## Work instruction
In the data below, find the line containing "[-22 -29 -22"; reproduce that line and all subsequent lines exactly, and nothing else.

## Source data
[[ 11  10 -25]
 [-22 -33  21]
 [  7  -2 -16]
 [-26 -20  21]
 [ 21 -20  16]
 [ 23 -17   5]]
:
[[ 10 -25  11]
 [-33  21 -22]
 [ -2 -16   7]
 [-20  21 -26]
 [-20  16  21]
 [-17   5  23]]

[[-26  -6   5 -10 -28   3  -2 -17 -22  -4 -11  -1]
 [-24  -3   4 -10 -32   6  -4 -19 -22  -5 -16  -2]
 [  1   2  15   0  -5  -1  24  -3 -20  15 -19  24]]
:
[[ -6   5 -10 -28   3  -2 -17 -22  -4 -11  -1 -26]
 [ -3   4 -10 -32   6  -4 -19 -22  -5 -16  -2 -24]
 [  2  15   0  -5  -1  24  -3 -20  15 -19  24   1]]

[[  0   0   0   0   0]
 [-13   3  -2   4   7]
 [ 24  -1   8   1   6]
 [ -8   1  -3   2   5]
 [-12   3  -3   3   7]
 [ 39  -3   9  -2  21]
 [ -9   2  -3   3   5]]
:
[[  0   0   0   0   0]
 [  3  -2   4   7 -13]
 [ -1   8   1   6  24]
 [  1  -3   2   5  -8]
 [  3  -3   3   7 -12]
 [ -3   9  -2  21  39]
 [  2  -3   3   5  -9]]

[[  9   7 -25  -3  43  12   3  11 -18]
 [ 13   7  26 -22 -38 -12   6 -14 -14]
 [-25 -15  -3  19  -2   8  -1  11  42]
 [-21 -11 -15  35  25   2 -18   3  20]
 [ 23  13  14 -25 -16 -11   6 -12 -35]
 [ 17   7  -3 -37  -4  16  31  15  -3]
 [  3  -2  10 -29 -25  14  28  13  23]
 [ 21  14  -5 -13  15  -6  -1  -9 -45]
 [ 25  15   3 -26   0  -5   6  -8 -40]]
:
[[  7 -25  -3  43  12   3  11 -18   9]
 [  7  26 -22 -38 -12   6 -14 -14  13]
 [-15  -3  19  -2   8  -1  11  42 -25]
 [-11 -15  35  25   2 -18   3  20 -21]
 [ 13  14 -25 -16 -11   6 -12 -35  23]
 [  7  -3 -37  -4  16  31  15  -3  17]
 [ -2  10 -29 -25  14  28  13  23   3]
 [ 14  -5 -13  15  -6  -1  -9 -45  21]
 [ 15   3 -26   0  -5   6  -8 -40  25]]

[[-15 -27  19  13]
 [-21 -34  22  21]
 [-17  23  -8 -10]
 [ 22  -3 -24   0]
 [ 26 -13  12 -34]
 [ 19   8 -22  -2]
 [ -9  11  24  10]
 [-19   0  -1  -7]
 [-16  35  12   3]
 [ 26 -16   1 -23]
 [ 15  10 -25  -3]]
:
[[-27  19  13 -15]
 [-34  22  21 -21]
 [ 23  -8 -10 -17]
 [ -3 -24   0  22]
 [-13  12 -34  26]
 [  8 -22  -2  19]
 [ 11  24  10  -9]
 [  0  -1  -7 -19]
 [ 35  12   3 -16]
 [-16   1 -23  26]
 [ 10 -25  -3  15]]

[[-28 -38  24  33  -7]
 [ 29 -18   7 -29  29]
 [-16  29  14  13   5]
 [-28 -29  21  29  -2]
 [ 18  -4 -23  -4  29]
 [-11  13   3   9 -10]
 [ 20   7 -15  -7  29]
 [-10  14 -21 -16 -43]
 [  9   6 -18 -15 -11]]
:
[[-38  24  33  -7 -28]
 [-18   7 -29  29  29]
 [ 29  14  13   5 -16]
 [-29  21  29  -2 -28]
 [ -4 -23  -4  29  18]
 [ 13   3   9 -10 -11]
 [  7 -15  -7  29  20]
 [ 14 -21 -16 -43 -10]
 [  6 -18 -15 -11   9]]

[[ 10 -16  12  15  16 -37  14  19  22   9 -24 -16  17]
 [ 30  14  14  24  24 -37  -8  35  37  -9  12  42   1]
 [ 19   6  18   5  16 -38  21  26  18  24  -4  -2   1]]
:
[[-16  12  15  16 -37  14  19  22   9 -24 -16  17  10]
 [ 14  14  24  24 -37  -8  35  37  -9  12  42   1  30]
 [  6  18   5  16 -38  21  26  18  24  -4  -2   1  19]]
---
[[ -8 -15   4  -4  11  -4 -10  13 -11  19  12  -7   4   5]
 [ -3 -10  -5 -23  11  -1  -4  -3 -21  17  16   2 -11  -9]
 [ 12  -8   4 -33   2  -7   2 -16  -9  -6   2  -1 -12   5]
 [ -1   5  -5   8  15  -8   1  14  22   8  -8 -11   9  -6]
 [ -1  23  -4  37 -21  11   9  -2  22 -23 -19   8   8  -4]
 [ -3  17 -19  -5  15   3   6   1   5  17   8   5  -8 -27]]
:
[[-15   4  -4  11  -4 -10  13 -11  19  12  -7   4   5  -8]
 [-10  -5 -23  11  -1  -4  -3 -21  17  16   2 -11  -9  -3]
 [ -8   4 -33   2  -7   2 -16  -9  -6   2  -1 -12   5  12]
 [  5  -5   8  15  -8   1  14  22   8  -8 -11   9  -6  -1]
 [ 23  -4  37 -21  11   9  -2  22 -23 -19   8   8  -4  -1]
 [ 17 -19  -5  15   3   6   1   5  17   8   5  -8 -27  -3]]

[[  1   9  -5  16  12  -9   4   8 -22   8 -12]
 [  8  -3  13 -13  -7  -1  12  12   4  -9   6]
 [  1   6   1   3  -2  19 -19 -14  15 -11  -5]
 [ 19  -1  15 -17  -4   1   4  19   3  -9   1]
 [ 12  -7  -6  -5  10 -11  -1  16  -6  32   9]]
:
[[  9  -5  16  12  -9   4   8 -22   8 -12   1]
 [ -3  13 -13  -7  -1  12  12   4  -9   6   8]
 [  6   1   3  -2  19 -19 -14  15 -11  -5   1]
 [ -1  15 -17  -4   1   4  19   3  -9   1  19]
 [ -7  -6  -5  10 -11  -1  16  -6  32   9  12]]

[[ 14  18 -33   9   4   4  13  -6   3]
 [ 14  19 -33  10   4   4   2  -7   4]
 [ 14  19 -33  11   3   3  12  -9   5]
 [ 13  19 -29  15  -1   0  -1 -19  11]
 [ 14  20 -33  13   2   2   1 -13   7]
 [ 14  19 -33  12   3   3   2 -11   6]
 [ 14  17 -32   8   5   5   1  -4   2]
 [ 14  20 -31  14   1   1  -1 -15   9]
 [ 13  17 -31   7   6   5  -3  -2   1]]
:
[[ 18 -33   9   4   4  13  -6   3  14]
 [ 19 -33  10   4   4   2  -7   4  14]
 [ 19 -33  11   3   3  12  -9   5  14]
 [ 19 -29  15  -1   0  -1 -19  11  13]
 [ 20 -33  13   2   2   1 -13   7  14]
 [ 19 -33  12   3   3   2 -11   6  14]
 [ 17 -32   8   5   5   1  -4   2  14]
 [ 20 -31  14   1   1  -1 -15   9  14]
 [ 17 -31   7   6   5  -3  -2   1  13]]

[[ -3   5  -7  -7   8 -27  14   9  25 -21   5]
 [ -8   3 -11 -10  -1   0   5  10  14  -3  21]
 [ -4  -1 -12  -5   1  19  -4  -1 -35  20   0]]
:
[[  5  -7  -7   8 -27  14   9  25 -21   5  -3]
 [  3 -11 -10  -1   0   5  10  14  -3  21  -8]
 [ -1 -12  -5   1  19  -4  -1 -35  20   0  -4]]

[[ 22  33  30   8   7   2  -5  -2  16   8  -5 -20   4  28 -13]
 [ -4  -6  -7   0   8 -10  19  17  -5  -3  26 -20 -10   1 -11]
 [ 15  18  10 -12   4 -13  14  12  11 -14  17  -6 -11  21  -5]
 [  4  -6  -9 -24   4 -14 -11 -11   0 -27 -12  26 -25  -7   9]
 [-24 -12 -23  12 -17  15  19  15 -20  10  14  14  12 -16   4]]
:
[[ 33  30   8   7   2  -5  -2  16   8  -5 -20   4  28 -13  22]
 [ -6  -7   0   8 -10  19  17  -5  -3  26 -20 -10   1 -11  -4]
 [ 18  10 -12   4 -13  14  12  11 -14  17  -6 -11  21  -5  15]
 [ -6  -9 -24   4 -14 -11 -11   0 -27 -12  26 -25  -7   9   4]
 [-12 -23  12 -17  15  19  15 -20  10  14  14  12 -16   4 -24]]

[[ 38 -16  42  23]
 [-40   8  27  24]
 [ 38  -1 -42  -5]
 [ -2  19  40  16]
 [ 23 -22 -29 -22]
 [ 21   3  24  -5]
 [-18 -26 -25  -6]
 [ -7  30  37 -20]
 [-43   9  11 -13]]
:
[[-16  42  23  38]
 [  8  27  24 -40]
 [ -1 -42  -5  38]
 [ 19  40  16  -2]
 [-22 -29 -22  23]
 [  3  24  -5  21]
 [-26 -25  -6 -18]
 [ 30  37 -20  -7]
 [  9  11 -13 -43]]

[[ 35  12   8  24 -32 -10   1]
 [ 18   0  -2 -27  37  15  33]
 [ -1  19 -35  25   4  35   5]
 [ 14 -36  35  -8  33 -21   2]
 [-38 -21 -10   7  22   1   7]]
:
[[ 12   8  24 -32 -10   1  35]
 [  0  -2 -27  37  15  33  18]
 [ 19 -35  25   4  35   5  -1]
 [-36  35  -8  33 -21   2  14]
 [-21 -10   7  22   1   7 -38]]

[[ 12 -10  24]
 [ -5 -24 -37]
 [  1  13 -22]
 [  2  -7   9]
 [-15  16  16]
 [-40   8 -20]
 [ 15 -11   9]
 [  0 -19 -15]
 [  6   9 -20]
 [-27 -21  -4]
 [ 29  14 -15]
 [  5  28 -34]]
:
[[-10  24  12]
 [-24 -37  -5]
 [ 13 -22   1]
 [ -7   9   2]
 [ 16  16 -15]
 [  8 -20 -40]
 [-11   9  15]
 [-19 -15   0]
 [  9 -20   6]
 [-21  -4 -27]
 [ 14 -15  29]
 [ 28 -34   5]]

## Task output
 [-22 -29 -22  23]
 [  3  24  -5  21]
 [-26 -25  -6 -18]
 [ 30  37 -20  -7]
 [  9  11 -13 -43]]

[[ 35  12   8  24 -32 -10   1]
 [ 18   0  -2 -27  37  15  33]
 [ -1  19 -35  25   4  35   5]
 [ 14 -36  35  -8  33 -21   2]
 [-38 -21 -10   7  22   1   7]]
:
[[ 12   8  24 -32 -10   1  35]
 [  0  -2 -27  37  15  33  18]
 [ 19 -35  25   4  35   5  -1]
 [-36  35  -8  33 -21   2  14]
 [-21 -10   7  22   1   7 -38]]

[[ 12 -10  24]
 [ -5 -24 -37]
 [  1  13 -22]
 [  2  -7   9]
 [-15  16  16]
 [-40   8 -20]
 [ 15 -11   9]
 [  0 -19 -15]
 [  6   9 -20]
 [-27 -21  -4]
 [ 29  14 -15]
 [  5  28 -34]]
:
[[-10  24  12]
 [-24 -37  -5]
 [ 13 -22   1]
 [ -7   9   2]
 [ 16  16 -15]
 [  8 -20 -40]
 [-11   9  15]
 [-19 -15   0]
 [  9 -20   6]
 [-21  -4 -27]
 [ 14 -15  29]
 [ 28 -34   5]]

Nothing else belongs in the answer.